Task description: Repeat every entry below exactly.

Provided data:
Here is a tiny trained network, its code and every weight. The questions are about switching its units off for an input and a target symbol, where a switched-off unit gives its printed mean instead of its output.

import numpy as np


def w(rows, s, z=0):
    codes = np.array(rows[::2]) - 128.0
    scale = np.full(codes.shape[1], s)
    scale[-1] = z or s
    return codes * scale


def norm(h):
    return h / np.sqrt((h * h).mean(-1, keepdims=True) + 1e-5)


def f(y):
    return np.maximum(y, 0)


def softmax(a):
    e = np.exp(a - a.max(-1, keepdims=True))
    return e / e.sum(-1, keepdims=True)


def log_softmax(a):
    a = a - a.max(-1, keepdims=True)
    return a - np.log(np.exp(a).sum(-1, keepdims=True))


def net(x, mask):
    ids = ['αδεζηθλμξπστφω'.index(c) for c in x.split()]
    T = len(ids)
    res = E[ids] + P[:T]
    q, k, v = (norm(res) @ M[0].T for M in (Q, K, V))
    z = softmax(np.where(np.tri(T) > 0, q @ k.T / 4**0.5, -1e9)) @ v
    res = res + np.where(mask[0], z, O[0][:, -1]) @ O[0][:, :-1]
    y = f(norm(res) @ A[0][:, :-1].T + A[0][:, -1])
    res = res + np.where(mask[1:13], y, B[0][:, -1]) @ B[0][:, :-1]
    return log_softmax(norm(res)[-1] @ U[:, :-1].T + U[:, -1])


Q, K, V, O, A, B = {}, {}, {}, {}, {}, {}
E = w([
[136,75,209,99],'α',
[156,179,112,157],'δ',
[39,129,159,163],'ε',
[254,158,72,200],'ζ',
[135,128,126,93],'η',
[153,191,113,163],'θ',
[105,88,130,133],'λ',
[234,32,121,162],'μ',
[119,120,148,43],'ξ',
[73,221,192,168],'π',
[124,128,72,133],'σ',
[77,75,150,128],'τ',
[174,165,98,120],'φ',
[222,111,50,156],'ω',
],0.011)
P = w([
[105,117,156,4],'0',
[82,108,179,37],'1',
[74,112,182,53],'2',
[104,83,252,119],'3',
[54,115,190,89],'4',
[42,106,195,109],'5',
[34,97,201,127],'6',
[32,91,210,141],'7',
[21,87,211,158],'8',
[14,77,218,178],'9',
],0.0026)
Q[0] = w([
[110,169,161,113],'h0',
[198,186,93,103],'h0',
[167,1,45,116],'h0',
[117,158,160,140],'h0',
],0.0073)
K[0] = w([
[138,146,196,173],'h0',
[253,170,86,75],'h0',
[94,132,25,84],'h0',
[102,132,145,159],'h0',
],0.008)
V[0] = w([
[113,2,143,153],'h0',
[88,128,162,193],'h0',
[76,155,224,125],'h0',
[64,86,86,88],'h0',
],0.0048)
O[0] = w([
[172,79,208,95,43],'h0',
[236,254,81,93,43],'h0',
[165,165,95,6,28],'h0',
[184,222,168,172,255],'h0',
],0.0031,0.001)
A[0] = w([
[75,16,134,72,180],'n0',
[29,214,160,148,149],'n1',
[157,170,166,174,144],'n2',
[182,75,108,84,112],'n3',
[6,122,100,133,251],'n4',
[128,93,238,44,112],'n5',
[123,127,171,171,174],'n6',
[158,94,158,163,122],'n7',
[140,191,84,91,196],'n8',
[10,101,215,153,103],'n9',
[124,189,141,215,94],'n10',
[127,3,71,97,206],'n11',
],0.0063,0.0026)
B[0] = w([
[36,118,179,85,208],'n0',
[216,133,168,225,218],'n1',
[1,66,83,88,160],'n2',
[70,152,178,218,154],'n3',
[192,98,108,50,254],'n4',
[98,123,30,91,192],'n5',
[128,106,151,107,167],'n6',
[105,179,92,46,157],'n7',
[64,89,175,75,181],'n8',
[223,155,77,89,206],'n9',
[95,100,104,103,181],'n10',
[40,207,203,183,215],'n11',
],0.0048,0.0054)
U = w([
[14,97,176,16,183],'α',
[120,62,11,43,155],'δ',
[188,44,15,113,68],'ε',
[197,92,20,216,180],'ζ',
[199,140,148,112,57],'η',
[109,207,69,151,94],'θ',
[179,157,135,107,67],'λ',
[97,40,231,222,215],'μ',
[121,138,125,151,52],'ξ',
[136,255,203,158,192],'π',
[144,115,132,132,2],'σ',
[154,130,130,133,13],'τ',
[150,117,132,128,13],'φ',
[154,130,92,236,152],'ω',
],0.0093,0.0046)

Each question gives the input, a string of symbols that net reads in full, and the target symbol t.
The units are the heads (4 rows each of Q, K, V and O) and the neurons (one row each of A and B). Each row of codes is followed by its name. A weight is (code - 128) times the scale printed after its matrix; where a second scale follows, it is the last column's (O, A, B and U).
mask holds one flag per unit, heads first, then neurons. A switched-off unit (its flag False) gives its mean, the last column of its rows in O or B, instead of its output. The means were averaged over made-up inputs and are rounded, as every weight is.
A unit's drop is (log p(t) with every unit on - log p(t) with that unit switched off) / (log p(t) with every unit on - log p(t) with every unit switched off).
The circuit of an input: a set's keep is (log p(t) with only the set's units on - log p(t) with every unit switched off) / (log p(t) with every unit on - log p(t) with every unit switched off). Starting from the 12 units with the biggest drops (on a tie, the unit counted first), units are removed one at a time, each time the one whose removal leaves the highest keep (on an exact tie, the one counted first), for as long as the keep stays at least 0.8.
units of the circuit, in order: the units of the circuit, biggest drop first
most important unit: the unit with the biggest drop
k most important neurons: the k neurons with the biggest drops, biggest first
drop when u is switched off: that unit's drop, to one decimal
input μ π σ, target α: most important unit -> n4
input μ σ δ, target μ: 4 most important neurons -> (n1 n9 n5 n4)
input τ ω σ σ φ φ, target δ: units of the circuit, in order -> (n11 h0)
input α σ θ, target α: 2 most important neurons -> (n8 n2)
input φ θ ξ ζ φ δ, target ζ: 3 most important neurons -> (n1 n0 n11)
input θ μ φ τ σ ε φ, target δ: 3 most important neurons -> (n11 n0 n8)
input η τ δ ε δ η σ λ σ σ, target ε: units of the circuit, in order -> (n4 h0 n0 n5)
input σ σ ξ σ η η, target δ: 3 most important neurons -> (n5 n9 n11)
input ε σ σ τ σ φ μ δ, target μ: 2 most important neurons -> (n1 n5)
input τ λ φ, target α: 4 most important neurons -> (n8 n9 n5 n4)
input σ σ μ ε μ σ σ, target ζ: 2 most important neurons -> (n8 n0)
input α π σ μ μ θ, target μ: 3 most important neurons -> (n1 n4 n9)
input ξ ε σ, target α: drop when n5 is switched off -> 0.3
input λ φ σ τ σ δ σ σ, target ζ: drop when n10 is switched off -> 0.0
input ε ξ σ μ η φ φ μ θ, target μ: drop when n10 is switched off -> 0.1
input η ε φ μ ε α λ δ, target α: most important neuron -> (n2)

Output of the exercise:
Here is a tiny trained network, its code and every weight. The questions are about switching its units off for an input and a target symbol, where a switched-off unit gives its printed mean instead of its output.

import numpy as np


def w(rows, s, z=0):
    codes = np.array(rows[::2]) - 128.0
    scale = np.full(codes.shape[1], s)
    scale[-1] = z or s
    return codes * scale


def norm(h):
    return h / np.sqrt((h * h).mean(-1, keepdims=True) + 1e-5)


def f(y):
    return np.maximum(y, 0)


def softmax(a):
    e = np.exp(a - a.max(-1, keepdims=True))
    return e / e.sum(-1, keepdims=True)


def log_softmax(a):
    a = a - a.max(-1, keepdims=True)
    return a - np.log(np.exp(a).sum(-1, keepdims=True))


def net(x, mask):
    ids = ['αδεζηθλμξπστφω'.index(c) for c in x.split()]
    T = len(ids)
    res = E[ids] + P[:T]
    q, k, v = (norm(res) @ M[0].T for M in (Q, K, V))
    z = softmax(np.where(np.tri(T) > 0, q @ k.T / 4**0.5, -1e9)) @ v
    res = res + np.where(mask[0], z, O[0][:, -1]) @ O[0][:, :-1]
    y = f(norm(res) @ A[0][:, :-1].T + A[0][:, -1])
    res = res + np.where(mask[1:13], y, B[0][:, -1]) @ B[0][:, :-1]
    return log_softmax(norm(res)[-1] @ U[:, :-1].T + U[:, -1])


Q, K, V, O, A, B = {}, {}, {}, {}, {}, {}
E = w([
[136,75,209,99],'α',
[156,179,112,157],'δ',
[39,129,159,163],'ε',
[254,158,72,200],'ζ',
[135,128,126,93],'η',
[153,191,113,163],'θ',
[105,88,130,133],'λ',
[234,32,121,162],'μ',
[119,120,148,43],'ξ',
[73,221,192,168],'π',
[124,128,72,133],'σ',
[77,75,150,128],'τ',
[174,165,98,120],'φ',
[222,111,50,156],'ω',
],0.011)
P = w([
[105,117,156,4],'0',
[82,108,179,37],'1',
[74,112,182,53],'2',
[104,83,252,119],'3',
[54,115,190,89],'4',
[42,106,195,109],'5',
[34,97,201,127],'6',
[32,91,210,141],'7',
[21,87,211,158],'8',
[14,77,218,178],'9',
],0.0026)
Q[0] = w([
[110,169,161,113],'h0',
[198,186,93,103],'h0',
[167,1,45,116],'h0',
[117,158,160,140],'h0',
],0.0073)
K[0] = w([
[138,146,196,173],'h0',
[253,170,86,75],'h0',
[94,132,25,84],'h0',
[102,132,145,159],'h0',
],0.008)
V[0] = w([
[113,2,143,153],'h0',
[88,128,162,193],'h0',
[76,155,224,125],'h0',
[64,86,86,88],'h0',
],0.0048)
O[0] = w([
[172,79,208,95,43],'h0',
[236,254,81,93,43],'h0',
[165,165,95,6,28],'h0',
[184,222,168,172,255],'h0',
],0.0031,0.001)
A[0] = w([
[75,16,134,72,180],'n0',
[29,214,160,148,149],'n1',
[157,170,166,174,144],'n2',
[182,75,108,84,112],'n3',
[6,122,100,133,251],'n4',
[128,93,238,44,112],'n5',
[123,127,171,171,174],'n6',
[158,94,158,163,122],'n7',
[140,191,84,91,196],'n8',
[10,101,215,153,103],'n9',
[124,189,141,215,94],'n10',
[127,3,71,97,206],'n11',
],0.0063,0.0026)
B[0] = w([
[36,118,179,85,208],'n0',
[216,133,168,225,218],'n1',
[1,66,83,88,160],'n2',
[70,152,178,218,154],'n3',
[192,98,108,50,254],'n4',
[98,123,30,91,192],'n5',
[128,106,151,107,167],'n6',
[105,179,92,46,157],'n7',
[64,89,175,75,181],'n8',
[223,155,77,89,206],'n9',
[95,100,104,103,181],'n10',
[40,207,203,183,215],'n11',
],0.0048,0.0054)
U = w([
[14,97,176,16,183],'α',
[120,62,11,43,155],'δ',
[188,44,15,113,68],'ε',
[197,92,20,216,180],'ζ',
[199,140,148,112,57],'η',
[109,207,69,151,94],'θ',
[179,157,135,107,67],'λ',
[97,40,231,222,215],'μ',
[121,138,125,151,52],'ξ',
[136,255,203,158,192],'π',
[144,115,132,132,2],'σ',
[154,130,130,133,13],'τ',
[150,117,132,128,13],'φ',
[154,130,92,236,152],'ω',
],0.0093,0.0046)

Each question gives the input, a string of symbols that net reads in full, and the target symbol t.
The units are the heads (4 rows each of Q, K, V and O) and the neurons (one row each of A and B). Each row of codes is followed by its name. A weight is (code - 128) times the scale printed after its matrix; where a second scale follows, it is the last column's (O, A, B and U).
mask holds one flag per unit, heads first, then neurons. A switched-off unit (its flag False) gives its mean, the last column of its rows in O or B, instead of its output. The means were averaged over made-up inputs and are rounded, as every weight is.
A unit's drop is (log p(t) with every unit on - log p(t) with that unit switched off) / (log p(t) with every unit on - log p(t) with every unit switched off).
The circuit of an input: a set's keep is (log p(t) with only the set's units on - log p(t) with every unit switched off) / (log p(t) with every unit on - log p(t) with every unit switched off). Starting from the 12 units with the biggest drops (on a tie, the unit counted first), units are removed one at a time, each time the one whose removal leaves the highest keep (on an exact tie, the one counted first), for as long as the keep stays at least 0.8.
units of the circuit, in order: the units of the circuit, biggest drop first
most important unit: the unit with the biggest drop
k most important neurons: the k neurons with the biggest drops, biggest first
drop when u is switched off: that unit's drop, to one decimal
input μ π σ, target α: most important unit -> n4
input μ σ δ, target μ: 4 most important neurons -> (n1 n9 n5 n4)
input τ ω σ σ φ φ, target δ: units of the circuit, in order -> (n11 h0)
input α σ θ, target α: 2 most important neurons -> (n8 n2)
input φ θ ξ ζ φ δ, target ζ: 3 most important neurons -> (n1 n0 n11)
input θ μ φ τ σ ε φ, target δ: 3 most important neurons -> (n11 n0 n8)
input η τ δ ε δ η σ λ σ σ, target ε: units of the circuit, in order -> (n4 h0 n0 n5)
input σ σ ξ σ η η, target δ: 3 most important neurons -> (n5 n9 n11)
input ε σ σ τ σ φ μ δ, target μ: 2 most important neurons -> (n1 n5)
input τ λ φ, target α: 4 most important neurons -> (n8 n9 n5 n4)
input σ σ μ ε μ σ σ, target ζ: 2 most important neurons -> (n8 n0)
input α π σ μ μ θ, target μ: 3 most important neurons -> (n1 n4 n9)
input ξ ε σ, target α: drop when n5 is switched off -> 0.3
input λ φ σ τ σ δ σ σ, target ζ: drop when n10 is switched off -> 0.0
input ε ξ σ μ η φ φ μ θ, target μ: drop when n10 is switched off -> 0.1
input η ε φ μ ε α λ δ, target α: most important neuron -> (n2)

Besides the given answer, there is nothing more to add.